#### Work instruction:
Search each line below for "matters", then return the lines where it appears.

#### Data:
Below is a small trained network, with its code and all its weights. Each question gives an input and a class and asks what happens when units are switched off, that is, made to give their printed mean instead of their output.

import numpy as np


def w(rows, s, z=0):
    codes = np.array(rows[::2]) - 128.0
    scale = np.full(codes.shape[1], s)
    scale[-1] = z or s
    return codes * scale


def norm(h):
    return h / np.sqrt((h * h).mean(-1, keepdims=True) + 1e-5)


def f(y):
    return np.maximum(y, 0)


def log_softmax(a):
    a = a - a.max(-1, keepdims=True)
    return a - np.log(np.exp(a).sum(-1, keepdims=True))


def net(x, mask):
    res = np.array(x, float).reshape(1, 3) / 4 @ E
    u = 0
    for l in range(3):
        y = f(norm(res) @ A[l][:, :-1].T + A[l][:, -1])
        res = res + np.where(mask[u : u + 5], y, B[l][:, -1]) @ B[l][:, :-1]
        u += 5
    return log_softmax(norm(res)[-1] @ U[:, :-1].T + U[:, -1])


A, B = {}, {}
E = w([
[165,195,4,163],'x0',
[197,233,217,182],'x1',
[102,224,200,86],'x2',
],0.0029)
A[0] = w([
[137,2,120,128,68],'L0N1',
[222,73,184,170,60],'L0N2',
[65,102,126,152,106],'L0N3',
[143,121,187,215,132],'L0N4',
[150,161,96,194,3],'L0N5',
],0.0093,0.0053)
B[0] = w([
[163,132,109,122,251],'L0N1',
[43,107,98,19,198],'L0N2',
[135,188,217,168,172],'L0N3',
[103,53,97,1,243],'L0N4',
[230,160,251,142,158],'L0N5',
],0.0066,0.0033)
A[1] = w([
[201,221,242,152,196],'L1N1',
[230,21,92,137,218],'L1N2',
[238,12,143,139,2],'L1N3',
[107,206,37,95,126],'L1N4',
[130,121,83,2,32],'L1N5',
],0.0061,0.0015)
B[1] = w([
[111,88,138,85,248],'L1N1',
[123,158,229,255,252],'L1N2',
[151,82,195,76,198],'L1N3',
[52,65,33,86,205],'L1N4',
[164,105,165,91,248],'L1N5',
],0.0067,0.0038)
A[2] = w([
[65,134,95,255,9],'L2N1',
[61,63,178,174,70],'L2N2',
[156,90,159,183,98],'L2N3',
[113,139,152,99,133],'L2N4',
[139,120,167,51,185],'L2N5',
],0.0085,0.0014)
B[2] = w([
[124,218,139,210,160],'L2N1',
[98,213,16,69,189],'L2N2',
[173,158,154,69,176],'L2N3',
[228,131,77,212,177],'L2N4',
[128,160,101,254,254],'L2N5',
],0.0057,0.0064)
U = w([
[212,97,246,174,69],'0',
[121,203,50,244,34],'1',
[64,30,50,14,255],'2',
],0.011,0.00083)

Each question gives the input, the list of numbers given to net, and the class t.
The units are the neurons (one row each of A and B). Each row of codes is followed by its name. A weight is (code - 128) times the scale printed after its matrix; where a second scale follows, it is the last column's (A, B and U).
mask holds one flag per neuron, layer by layer. A switched-off neuron (its flag False) gives its mean, the last column of its row in B, instead of its output. The means were averaged over made-up inputs and are rounded, as every weight is.
A unit's drop is (log p(t) with every unit on - log p(t) with that unit switched off) / (log p(t) with every unit on - log p(t) with every unit switched off).
The circuit of an input: a set's keep is (log p(t) with only the set's units on - log p(t) with every unit switched off) / (log p(t) with every unit on - log p(t) with every unit switched off). Starting from the 12 units with the biggest drops (on a tie, the unit counted first), units are removed one at a time, each time the one whose removal leaves the highest keep (on an exact tie, the one counted first), for as long as the keep stays at least 0.8.
circuit, biggest first: the units of the circuit, biggest drop first
unit that matters most: the unit with the biggest drop
top k neurons: the k neurons with the biggest drops, biggest first
k most important neurons of layer l: the k neurons of layer l with the biggest drops, biggest first
drop of u: that unit's drop, to one decimal
input [-2,-3,-5], class 0: unit that matters most -> L1N3
input [2,-7,-6], class 1: top 3 neurons -> L1N2, L0N4, L2N2
input [-6,-6,0], class 0: top 4 neurons -> L0N1, L1N4, L0N2, L1N3
input [-7,-2,-8], class 0: top 2 neurons -> L0N1, L1N2
input [-8,-6,2], class 1: top 2 neurons -> L0N4, L2N2
input [-8,-7,5], class 1: 2 most important neurons of layer 2 -> L2N5, L2N2
input [-4,7,-1], class 2: top 2 neurons -> L0N4, L0N2
input [0,-8,5], class 1: top 2 neurons -> L0N3, L0N4
input [0,-8,7], class 1: top 3 neurons -> L0N3, L0N4, L0N2
input [-2,6,-2], class 2: top 2 neurons -> L0N2, L0N4
input [5,4,-1], class 0: 2 most important neurons of layer 0 -> L0N5, L0N2
input [3,6,-2], class 0: top 2 neurons -> L0N5, L0N4
input [6,-2,7], class 2: 2 most important neurons of layer 1 -> L1N4, L1N2
input [-4,2,-6], class 2: circuit, biggest first -> L0N2
input [-1,-6,-6], class 0: 2 most important neurons of layer 1 -> L1N3, L1N2
input [-4,-6,0], class 0: 2 most important neurons of layer 0 -> L0N1, L0N2
input [0,8,-5], class 2: top 3 neurons -> L0N4, L0N2, L1N2
input [-8,-3,8], class 1: 2 most important neurons of layer 1 -> L1N5, L1N3
input [-8,4,-8], class 2: drop of L0N2 -> 0.8
input [-5,3,-2], class 2: drop of L0N2 -> 0.3
input [-1,-6,2], class 1: drop of L2N5 -> 0.2
input [4,5,-5], class 0: unit that matters most -> L0N5
input [2,-2,1], class 2: 2 most important neurons of layer 1 -> L1N4, L1N2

#### Answer to this exercise:
unit that matters most: the unit with the biggest drop
input [-2,-3,-5], class 0: unit that matters most -> L1N3
input [4,5,-5], class 0: unit that matters most -> L0N5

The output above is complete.